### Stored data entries
(in the rows, 128 means zero)
[151 186 114 116 128 144 103 134 153 119 104 130  96 174 110 126  96 112
 159 113 161 157 121 110 148 120 131 182  64 108 139 117 134  93 188 126
 138 150 145 145 120 176] | tozu
[140 132 139 128 136 153 101 105 114 113 120 138 138 157 121 127 115 140
 121 125 121 142 122 134 175 136 122 146  83 116 131 137 129 152 142 150
 133 132 112 112 137 181] | sav
[109  76 151 140 138 133 130 111 106 116 108 138 165 103 156 136 157 149
  96 117 100 102 123 137 153 144 118  78 158 139 119 142 127 172  87 163
 129 144  91 112 144 151] | dumok
[137 164 115 130 152 110 145 121 125 145 149 132 102 114 145 111 124 139
 134 125  97  93 172 129 166 149  67 127 151 136 125 153 124 129 139 138
  74  83 121 157 138  70] | Zalo
[135 153 114 101 134 128 117 139 150 130  96 113 113 133 143 126 123 101
 137 106 140 108 113 113 130 128 111 131 124 128 133 108 142  78 141 129
 144 147 131 148 132 137] | tozu
[117 115 130 149 136 109 163 119 112 152 127 124 131 103 163 129 155 139
 133 124  91  91 160 128 150 138  98 110 175 136 120 146 123 154 111 149
 101 111 115 139 135  76] | sav
[130 122 128 125 137 122 167 156 127 125 117 120 130 105 134 151 155 136
 132 104 105 111 130 123 140 146  73 129 159 130 124 134 131  97 101 131
 126 122 135 144 129 117] | sav
[ 99  67 136 119 120 129 142 125 134 147  64 103 159  97 171 146 172  99
 111 111 130  77  85 113  95 126 146  84 167 129 133 109 137 121  89 146
 176 180 104 130 145 146] | sav
[162 181 123 124 150 148 109 126 126 116 146 155 112 157 105 126 101 155
 133 125 106 130 146 142 187 146  84 168  81 127 137 144 134 126 151 137
 105 104 122 139 136 165] | lir
[108  60 155 143 141 139 127 106 101 114 107 145 172 104 150 139 163 151
  93 122 102 106 119 138 151 141 129  74 153 130 122 144 120 187  82 167
 137 144  87 103 145 162] | dumok
[105  69 155 146 142 136 117  95 102 129 104 143 173 117 150 130 150 132
  91 120 112 109 112 143 158 133 142  79 143 135 124 134 131 182  91 164
 137 144  91 109 144 176] | tozu
[158 199 113 128 140 140  90  96 147 130 123 142  91 180 126 101  78 128
 149 138 142 139 155 109 185 125 135 177  51 107 138 151 128 144 210 163
 132 124 115 135 136 160] | Fip
[103  93 134 151 132 118 150 102 103 158 114 124 139  87 172 129 151 133
 113 123 103  76 139 119 143 122 138  88 173 131 124 147 117 171  95 152
 119 135 100 134 145  91] | lir
[120  93 141 126 142 139 110 108 124 120 101 137 154 120 146 128 146 139
 109 125 115  98 112 135 138 144 128  95 132 133 129 129 136 153 109 153
 148 147  94 116 145 171] | dumok
[129 153 124 142 145 122 132 106 119 135 127 139 115 139 141 123 126 140
 135 118 115 125 156 121 182 129 115 148 127 124 125 159 119 154 147 159
 110 120 117 139 137 119] | med
[135 154 124 153 139 124 119  97 121 133 139 141 114 149 140 114 106 138
 135 134 121 130 165 119 179 123 128 144 105 117 129 156 114 169 161 156
 111 118 116 129 131 122] | Fip
[180 233 121 130 134 162  65 114 132  92 158 156  93 210  83 114  60 152
 154 133 142 186 150 125 192 136 113 215  17 105 135 138 120 126 214 133
 116 109 142 130 121 193] | kose
[132 120 131 120 137 143 100 112 120 118 107 138 137 135 137 124 119 133
 104 123 123 116 112 129 146 134 131 116 105 126 133 132 134 135 126 141
 148 135 109 124 146 169] | fal
[195 252  93 123 159 140 109 140 141 120 188 170  53 193  68 108  54 165
 163 123 117 178 190 132 202 136  68 238  40 108 142 162 116  94 215 115
  71  55 163 149 126 110] | lir
[126  95 137 144 151 101 184 155 114 140 141 140 150  86 147 158 170 156
 117 115  61  66 156 163 153 162  61  95 191 152 125 155 136 148  57 144
 101  92 113 143 137  92] | Fip
[127 115 141 150 144 124 148 126  98 117 131 152 142 123 129 150 142 160
 113 115  85 120 155 145 173 148  92 118 147 136 124 160 121 162 103 151
 111 110 113 131 135 133] | fal
[139 134 140 128 133 158  80  89 120 112 110 142 137 163 126 116 100 134
 102 134 137 153 105 125 162 122 147 146  68 112 128 130 128 160 152 152
 146 149 107 110 141 198] | silag
[ 95  64 140 121 116 128 143 126 131 143  57 105 161  91 169 140 164  98
 122 114 131  86  80 111 102 121 166  76 155 129 128 104 136 123  95 150
 180 189 102 128 142 157] | lir
[151 176 106 114 128 117 158 179 147 120 138 119  87 134 110 144 117 127
 163 104 125 142 140 125 130 139  73 175 119 122 130 128 129  65 146  95
  96 110 167 159 117 102] | Zalo
[144 172 114 137 137 137  98  88 121 136 119 141  99 158 142 108  93 129
 129 136 131 129 159 106 175 121 132 152  83 113 130 151 119 158 186 162
 124 122 111 132 139 144] | fal
[105 111 138 141 120 160  84  67 111 138  88 134 142 144 151 105 116 123
 103 143 163 130 114  99 144 107 202 115  94  99 135 140 116 190 159 164
 166 168  92 108 144 175] | Bomev
[158 188 125 130 148 145  98 124 124 113 141 154 108 159 111 128 100 147
 129 121 117 141 143 138 181 141  90 164  78 121 132 142 138 124 154 138
 108 110 126 141 128 173] | tozu
[123 129 127 140 125 143  97  84 112 133 105 132 122 144 153 105 104 124
 116 143 146 132 131 108 148 110 163 126  97 111 127 132 114 170 162 149
 144 140 112 114 139 150] | fal
[139 161 123 119 116 153  76 121 144 110 101 114 114 162 121 125  98 115
 134 121 173 148  97  95 130 114 141 165  69 107 138 105 118 102 170 127
 162 168 136 133 127 188] | kose
[162 219 106 139 146 108 172 167 122 129 183 143  85 136 111 134 118 160
 169 124  91 132 214 137 187 157  40 175 148 137 114 168 124 107 154 119
  62  55 158 169 111  58] | Bomev
[119 128 134 131 127 165  70  60 118 129 101 143 137 166 135  95  99 120
 106 139 166 150 120 100 170 110 193 130  72  97 137 144 113 188 179 173
 154 155  94  98 141 187] | Bomev
[130 146 118 142 157 101 161 113 127 168 124 139 118 111 161 126 147 134
 151 117  74  68 179 124 177 152  86 118 162 142 125 159 130 149 132 174
  93 104 102 157 141  85] | lir
[125 138 121 137 138 124 132 111 111 136 137 132 118 120 145 120 128 142
 119 126 119 116 145 125 155 123 118 133 139 127 123 151 116 154 123 136
 102 114 123 137 140  93] | med
[ 92  45 161 156 127 132 130 101  99 124  95 127 186  97 158 138 169 132
  87 121 106  95 102 130 132 134 150  60 172 137 121 134 121 181  76 175
 162 154  80 107 150 164] | kose
[113 114 129 112 117 141  92 106 143 129  72 114 133 136 154 123 122  96
 118 120 164 119  85 104 115 116 168 118  97 111 135 106 130 127 147 138
 167 181 113 127 140 177] | Zalo
[123 111 136 127 130 145 121 127 108 122 119 139 148 124 136 137 138 146
 103 123 117 112 123 136 145 142 124 118 131 121 130 142 131 150 105 138
 132 129 112 119 137 151] | Bomev
[146 162 112 120 138  96 190 191 143 128 132 113  97 106 132 155 146 138
 156 106  88 103 154 136 127 148  44 152 180 143 117 128 137  70 112 110
  99  95 158 177 118  55] | silag
[177 215 107 125 149 120 146 170 125 115 177 152  82 151  99 145 102 169
 151 122  83 130 192 155 176 159  28 189 120 139 131 160 126  99 153 109
  66  60 155 163 122  95] | fal
[ 80  20 163 142 129 135 125  98  95 127  85 127 193  85 172 134 173 129
  72 115 114  96  86 133 126 126 162  42 180 133 119 128 128 185  54 163
 155 165  83  92 148 168] | tozu
[116 110 126 145 142 118 143 111 118 144 116 131 130 101 165 113 148 137
 122 124 106  87 149 119 153 137 121  90 167 132 120 151 123 164 111 162
 124 122 100 134 145  97] | dumok
[ 89  36 160 160 129 128 132  99  94 134  95 131 189  81 180 139 177 148
  74 124  96  76 100 132 123 138 140  50 187 143 113 136 128 189  54 169
 157 149  80 105 158 155] | kose
[125 121 124 112 126 137 113 130 151 119  82 118 126 129 146 131 136 111
 132 111 154 119 101 104 125 125 140 127 116 119 131 115 132 116 137 144
 166 167 120 124 132 169] | dumok
[152 203 116 135 143 149 100 103 118 121 148 150  94 178 109 109  83 148
 138 132 134 162 172 116 201 127 108 182  74 106 131 160 113 150 194 147
  98  99 129 133 125 135] | Bomev
[162 199 106 110 129 129 126 158 152 118 129 125  89 160 105 138 106 119
 169 112 143 144 135 114 147 138  88 187  94 120 134 116 139  67 177 109
 133 123 161 158 114 139] | rodo
[122 125 136 132 124 171  65  60 118 134 101 140 133 160 137  88  91 121
 111 148 167 148 106 101 157 101 204 126  55  97 138 131 111 180 180 162
 157 164  96 102 149 189] | lir
[161 215 108 137 140 123 124 125 128 130 161 148  82 162 117 114  91 152
 165 126 119 149 183 116 192 140  86 191  96 116 126 153 120 130 192 134
  93  89 147 148 118 108] | rodo
[110  99 136 141 142 119 133  89 120 157  97 123 141 102 174 117 152 122
 104 129 102  68 130 118 135 132 128  86 172 132 126 141 130 167 109 172
 128 134  86 140 151 108] | silag
[144 158 117 136 155  92 194 148 126 147 154 131 105  94 146 140 155 163
 135 119  60  71 186 144 154 157  25 130 204 160 113 158 133 120 108 136
  65  68 128 179 133  31] | silag
[117  84 141 137 147 113 159 134 103 125 123 139 155  94 147 149 163 152
 101 117  78  83 141 153 146 154  86  85 187 152 122 145 129 150  71 144
 119 105 106 136 144 113] | fal
[140 161 114 112 124 124 149 162 144 126 109 119 111 137 119 151 132 119
 159 112 134 129 136 116 132 139 101 160 128 125 126 127 132  82 148 117
 133 139 150 152 116 129] | Bomev
[107  76 131 115 123 123 152 153 133 126  87 108 146  82 165 149 172 123
 117 111 126  87  99 116  90 131 116  85 178 132 121 111 132 111  80 128
 152 160 123 125 133 124] | dumok
[176 209 120 119 145 152  91 129 128 100 151 155 103 185  91 129  89 153
 144 128 121 153 149 136 193 154  70 188  64 117 136 137 133 112 187 134
 118 101 133 147 127 172] | rodo
[126 119 118 115 128 104 173 165 140 144 108 117 126  94 147 156 161 124
 135  99 111  91 123 120 116 139  85 122 179 143 122 124 140  91  99 119
 134 134 143 149 127 103] | rodo
[146 157 124 119 129 153  85 113 131 109 124 141 115 164 117 113  98 135
 125 126 138 147 116 129 163 132 125 157  63 108 140 134 130 139 164 135
 119 130 118 124 135 177] | Zalo
[100  88 133 118 117 127 147 144 131 135  82 110 150 105 148 151 162 111
 123 114 136 104 106 115 103 126 138 102 167 126 131 117 128 120 104 133
 154 163 123 129 126 136] | Bomev
[ 98  74 138 148 123 115 150  99 101 156 106 127 150  83 174 127 161 132
 106 123 109  88 124 112 129 121 145  81 180 126 117 141 122 177  95 153
 130 141 105 116 140 101] | rodo
[113  87 142 129 133 132 132 131 110 126 118 126 156  98 150 141 152 139
 110 127 103  89 110 142 126 141 121  90 158 136 127 125 132 139  82 131
 129 132 109 126 141 134] | lir
[119 129 139 144 122 161  61  53 120 138  83 134 130 163 151  97  96 108
 103 157 163 135 103 103 137  97 210 130  65  94 140 124 118 191 184 168
 164 173  87 113 148 190] | silag
[ 90  57 140 123 113 130 133 118 134 127  56 104 158  90 178 140 167  98
 114 117 149  94  79 103  90 115 180  74 159 125 123 106 133 141  97 149
 182 198 102 110 137 163] | dumok
[188 234 112 117 141 155  88 154 135  86 178 148  81 191  84 124  62 163
 149 130 127 172 162 145 196 141  67 210  43 107 143 145 123 104 182 110
  93  81 154 145 117 146] | Fip
[144 166 118 112 127 139 113 143 145 112 109 125 106 156 117 132 105 120
 146 107 154 155 121 113 143 122 119 170  88 115 133 117 133  92 162 121
 138 145 148 135 120 161] | tozu
[ 90  68 141 150 115 137 102  64 104 144  73 126 153 120 177 105 131 115
  98 136 153 118 105  96 133  99 214  87 118 109 125 135 112 203 133 168
 172 177  90 100 150 160] | fal
[118 119 125 138 140 105 150 116 120 153 111 128 126 108 165 128 148 131
 131 127  97  78 159 125 138 141 112  98 175 140 123 145 126 148 123 156
 128 115 107 152 143  85] | fal
[102  62 160 143 137 133 129  94  97 130 105 142 183 104 156 139 164 141
  89 121  98 101 112 136 153 145 123  70 167 138 120 137 131 181  84 168
 143 143  88 103 144 168] | rodo
[142 153 132 129 135 157  81 100 119 113 115 148 125 166 121 123  99 138
 118 124 138 147 118 128 175 123 142 155  62 109 136 139 132 157 156 146
 132 141 112 116 136 199] | tozu
[109  96 133 140 117 151  73  67 120 142  83 124 139 135 168  99 109 115
  96 145 163 110  98  98 135  96 199 106  84  95 142 132 113 190 146 162
 169 174  88 105 153 165] | Fip
[138 172 118 136 124 143  93  98 125 137 124 139 103 157 138 114  98 130
 132 137 149 134 139 105 154 113 153 161  86 104 135 137 125 157 181 142
 135 137 124 128 131 148] | rodo
[168 196 121 126 135 160  75 112 132  98 144 149 104 187 104 115  73 147
 129 130 140 162 138 127 191 130 116 188  35 104 142 147 125 136 186 143
 128 122 122 126 132 193] | Fip
[105  73 134 125 130 119 155 139 130 132  85 113 152  85 165 146 175 116
 115 108 120  81 110 117 113 134 120  78 182 139 123 122 129 124  83 145
 153 164 109 133 140 125] | dumok
[ 98  76 137 133 123 108 175 148 133 134  82 109 148  93 155 157 175 110
 135 100 117  97 111 122 111 138 122  95 180 134 125 122 134 120  91 137
 138 158 121 140 130 127] | Zalo
[153 182 111 139 141 111 162 143 122 142 163 142  92 132 117 134 126 152
 157 123  96 109 186 134 169 150  63 160 155 130 131 158 117 125 152 127
  86  74 142 166 125  58] | rodo
[117 115 124 122 112 138 115 122 147 124  71 118 125 135 154 128 133 104
 143 117 163 130  98  95 109 114 183 129 103 107 130 112 131 129 151 146
 180 186 119 120 131 166] | dumok
[114 112 130 150 135 125 139  91 110 159 113 128 134 108 171 112 143 133
 111 126 104  94 147 114 153 127 124 100 154 124 125 152 122 168 121 166
 124 124  97 126 149 103] | sav
[125 116 130 151 154 102 165 120 120 156 134 139 134 104 154 133 151 142
 125 127  81  68 167 142 168 151  78 100 174 145 126 159 125 165  99 162
  94  97 105 154 141  81] | Fip
[ 80  52 148 152 109 142  96  47 102 142  69 120 163 115 184 108 137 104
  89 130 153 114  89  98 124  99 223  74 115 102 127 130 116 210 129 168
 162 189  78  86 152 170] | Zalo
[137 141 120 130 134  91 206 188 139 139 118 115 109 100 134 178 167 127
 161 106  80  89 152 140 109 149  58 144 192 143 121 131 139  83 103 116
  96 109 151 175 116  63] | silag
[138 165 113 104 125 141 102 125 157 118  82 115 111 157 141 127 116 107
 145 111 158 136 105 102 145 120 139 160  86 118 132 118 137  97 172 145
 164 168 125 142 135 180] | med
[ 79  17 156 143 125 120 136  98 104 143  76 125 188  80 179 143 180 119
  83 111 106  76  87 132 113 135 168  48 175 133 124 134 134 187  55 160
 152 173  79 101 155 161] | Zalo
[102  95 143 146 140 122 130  85 115 152 103 138 146 115 163 112 143 129
 115 119 115 109 138 118 164 126 149  85 154 130 120 149 122 182 122 180
 126 138  95 121 141 127] | tozu
[152 170 116 104 129 140 115 151 146 101 119 118 102 150 115 134 111 125
 153 119 151 141 129 114 138 133 100 166  97 119 131 115 125  88 164 116
 129 141 145 140 120 144] | dumok
[118 117 133 146 141 118 141  95 117 153 100 137 131 129 157 125 139 123
 134 130 105  95 155 123 153 137 135 109 145 130 131 150 124 172 146 174
 127 123  98 134 143 123] | fal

### ASSIGNMENT
From the entries above, restate word for word the lines from the line containing "139 177 148" to the line containing "138 132 134", both ends included, and nothing more.

### ANSWER AREA
[ 89  36 160 160 129 128 132  99  94 134  95 131 189  81 180 139 177 148
  74 124  96  76 100 132 123 138 140  50 187 143 113 136 128 189  54 169
 157 149  80 105 158 155] | kose
[125 121 124 112 126 137 113 130 151 119  82 118 126 129 146 131 136 111
 132 111 154 119 101 104 125 125 140 127 116 119 131 115 132 116 137 144
 166 167 120 124 132 169] | dumok
[152 203 116 135 143 149 100 103 118 121 148 150  94 178 109 109  83 148
 138 132 134 162 172 116 201 127 108 182  74 106 131 160 113 150 194 147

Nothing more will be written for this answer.